Saved data entries:
* * * *
Each row below holds a small network's activations on one input, seen along a few directions.
Each table varies a few parts of the input and shows all the possible inputs, shuffled.
A made-up example of a description, with smaller parts first: one of 3 separate values, together with either a single point or one of 9 places along a line or (one of 6 places along a line, together with one of 8 places around a ring).
Shared parts are said once, and a part with two or three values counts as separate values.

Other details of the inputs shift rows strongly along three fixed directions, in all tables alike. That doesn't count.

Rows:
x1: [-2 -8  2  3 -1 30 11 -4  6 -9  9]
x2: [ -8  15   9 -24  10  24 -21  25   1  36 -28]
x3: [  8  -4  -1  25   3 -11   8 -22  -5  -4   1]
x4: [ 24 -15  -7   0  -4  17  14 -12  -1 -11  19]
x5: [  3  11   2  34  10  -9   6 -23  -3  -3   5]
x6: [-22  -5   0 -20   1 -12 -27  21  11  10 -11]
x7: [  7  -1  -1  29   3 -12   9 -22  -5  -3  -1]
x8: [  3 -16 -13   0  -8  25  12  -9   3 -20   9]
x9: [  7  -1  -5 -11  -8  25  20  -7  -1  -8  19]
x10: [  9  -7  -2  -6  -1  25  19 -11  -9 -12   4]
x11: [ -9  -9  -6 -20 -19 -24  20   5   2 -29  32]
x12: [ 21  -5  -7  -2  -6  18  12   0   3 -16  20]
x13: [-31   2   4 -25  -9 -58   7  25  15 -26  32]
x14: [ -5  11   2 -29   1  19 -20  28  -3  33 -30]
x15: [ 25 -16 -10   0  -7  18  17  -9  -2 -13  18]
x16: [ -2  13   5  35  14 -17  -8 -15  -5  21 -26]
x17: [ 22  -8  -7   2  -4  18  16  -5   7 -10  14]
x18: [  6   0  -7  -8 -11  23  21  -8  -5 -12  15]
x19: [-33  -5  -5 -18  -9 -41  -7  28  25 -21  20]
x20: [  7   1   0  32   8 -12   5 -28 -11  -2   3]
x21: [ -3   7   5 -30   1  22 -26  17  -8  34 -28]
x22: [ 10  14   4  13  15  20 -26   4 -12  37 -41]
x23: [  2 -15  -1   1  -4  30   8  -4  -1  -9  -2]
x24: [ -2  -6   4 -53  -2  16 -20  42   4  15 -13]
x25: [ -9   6   7  34  11 -44  -5 -25  -3   5  -6]
x26: [  9 -10  -6 -12 -11  19  18 -13 -10 -11  12]
x27: [ 18   3   2  -1   6  26 -18  -1  -5  20 -19]
x28: [-30  -1   4 -27  -7 -57   7  28  13 -30  28]
x29: [-21 -17   5 -44 -13 -16 -19  47  18  -7   7]
x30: [-25  -6   6 -28  -9 -51   0  15   8 -20  27]
x31: [-10  16   6  54  17 -36  -4 -29 -16  12 -22]
x32: [ -8  11   7 -28   9  18 -17  29   2  26 -25]
x33: [ 18   2  -5   4   4  26  -5   6  -5  15 -14]
x34: [ 22  -3  -5   1  -5  24  12  -6   6 -14  22]
x35: [-12  16   7  44  17 -39  -2 -23   0  13 -11]
x36: [  8  -8  -6 -10 -12  20  17 -14 -12 -13  11]
x37: [  8  -1   2  20   1 -12   4 -24  -2  -9   7]
x38: [-20   4   7 -27  -3 -26 -18  17   1  14  -6]
x39: [ -4   3   4 -40   1  19 -21  35  -1  27 -26]
x40: [ 18   3  -2   7   7  25  -3   1   0  21 -16]
x41: [ -5   8   2 -33  -3  19 -21  28  -5  29 -28]
x42: [ -6  18   6  41  18 -19  -9 -17  -8  21 -23]
x43: [  8  -9   2  -7   2  22  13 -17 -10  -7   7]
x44: [ -3  15   5  34  12 -17  -9 -13  -9  11 -18]
x45: [-27  -4   7 -29  -5 -15 -18  43  21   1  -1]
x46: [-29  -4  -5  -9  -6 -32  -1  16  23 -23  25]
x47: [-25   1  -3 -11   0 -13 -19  24  13   4 -12]
x48: [ -6  22   8  45  23 -13 -12 -20  -8  29 -27]
x49: [-22   6   6 -17  -1 -29  -3  19   4  -3   0]
x50: [  2 -16 -11  -1  -5  26   5 -10   0 -12   2]
x51: [  1 -17   2  -3  -2  27   2  -8  -2  -5   2]
x52: [ 21  -3  -5  -1  -6  18  11  -2   5 -15  17]
x53: [ 25 -11  -7  -1  -9  22  13  -7   1 -16  14]
x54: [  9  14   5   2   9  18 -26  13  -2  31 -35]
x55: [-25  16   6 -21  -3 -24 -14  24   7  11  -1]
x56: [-10  13   7  35   8 -40  -7 -17  -6   0 -10]
x57: [ -9   7   7  32   6 -41  -6 -20  -4  -2  -6]
x58: [-14  17   9  36  11 -42  -4 -19   5   3  -4]
x59: [-29   2  -1 -28 -17 -53   5  27  10 -25  28]
x60: [ 23  -9  -5   6  -2  19   9 -16  -7 -13  17]
x61: [ -5  -3   4   3   5  36  -9   6  -2  17 -28]
x62: [  5   1   1   3   5  26  21 -16  -5  -9  11]
x63: [ 22 -10  -6  -2  -7  18   8  -7  -3 -15  14]
x64: [  5  -4   2 -27  -1  28  -6  11  -7  14 -15]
* * * *
What is needed is one number: how many lines of the records above contain the word "with".

### Response box
2